128 stands for zero in the data rows.
Every row has a hidden score from 0 to 20. What is each row's score? 10 is about the middle. The score is a weighted sum of the row's numbers plus the product of two more (or one squared), each taken from its middle value.
np.array([128, 198, 139, 138, 114, 135, 129, 099, 127, 129, 117, 128, 127, 097, 121, 138]) -> 13
np.array([097, 173, 118, 111, 101, 116, 122, 099, 098, 129, 102, 127, 096, 097, 101, 103]) -> 12
np.array([097, 104, 158, 147, 149, 107, 222, 188, 127, 251, 093, 119, 096, 158, 116, 107]) -> 4
np.array([158, 119, 120, 130, 140, 163, 111, 128, 157, 129, 169, 106, 159, 158, 154, 154]) -> 10
np.array([189, 115, 103, 119, 134, 157, 113, 128, 127, 098, 210, 111, 159, 158, 188, 121]) -> 16
np.array([128, 112, 222, 223, 166, 126, 174, 158, 127, 190, 126, 116, 127, 158, 127, 141]) -> 13
np.array([128, 202, 114, 120, 108, 150, 107, 099, 098, 098, 126, 118, 127, 097, 117, 139]) -> 11
np.array([097, 098, 144, 128, 110, 102, 193, 128, 098, 159, 094, 117, 096, 097, 099, 102]) -> 6
np.array([128, 101, 124, 134, 148, 141, 114, 128, 187, 129, 140, 114, 127, 128, 135, 168]) -> 5
np.array([158, 099, 096, 093, 106, 123, 093, 099, 127, 098, 137, 111, 159, 097, 143, 110]) -> 10
np.array([128, 115, 144, 155, 160, 141, 142, 158, 157, 159, 165, 118, 127, 158, 138, 134]) -> 10
np.array([128, 210, 103, 105, 096, 148, 110, 099, 098, 098, 101, 117, 127, 097, 106, 138]) -> 10
np.array([158, 114, 120, 127, 174, 143, 110, 128, 157, 129, 170, 118, 190, 158, 179, 133]) -> 9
******************************
» **Work instruction**: Transcribe the listing above exactly, including every line.

» **Exercise response**:
128 stands for zero in the data rows.
Every row has a hidden score from 0 to 20. What is each row's score? 10 is about the middle. The score is a weighted sum of the row's numbers plus the product of two more (or one squared), each taken from its middle value.
np.array([128, 198, 139, 138, 114, 135, 129, 099, 127, 129, 117, 128, 127, 097, 121, 138]) -> 13
np.array([097, 173, 118, 111, 101, 116, 122, 099, 098, 129, 102, 127, 096, 097, 101, 103]) -> 12
np.array([097, 104, 158, 147, 149, 107, 222, 188, 127, 251, 093, 119, 096, 158, 116, 107]) -> 4
np.array([158, 119, 120, 130, 140, 163, 111, 128, 157, 129, 169, 106, 159, 158, 154, 154]) -> 10
np.array([189, 115, 103, 119, 134, 157, 113, 128, 127, 098, 210, 111, 159, 158, 188, 121]) -> 16
np.array([128, 112, 222, 223, 166, 126, 174, 158, 127, 190, 126, 116, 127, 158, 127, 141]) -> 13
np.array([128, 202, 114, 120, 108, 150, 107, 099, 098, 098, 126, 118, 127, 097, 117, 139]) -> 11
np.array([097, 098, 144, 128, 110, 102, 193, 128, 098, 159, 094, 117, 096, 097, 099, 102]) -> 6
np.array([128, 101, 124, 134, 148, 141, 114, 128, 187, 129, 140, 114, 127, 128, 135, 168]) -> 5
np.array([158, 099, 096, 093, 106, 123, 093, 099, 127, 098, 137, 111, 159, 097, 143, 110]) -> 10
np.array([128, 115, 144, 155, 160, 141, 142, 158, 157, 159, 165, 118, 127, 158, 138, 134]) -> 10
np.array([128, 210, 103, 105, 096, 148, 110, 099, 098, 098, 101, 117, 127, 097, 106, 138]) -> 10
np.array([158, 114, 120, 127, 174, 143, 110, 128, 157, 129, 170, 118, 190, 158, 179, 133]) -> 9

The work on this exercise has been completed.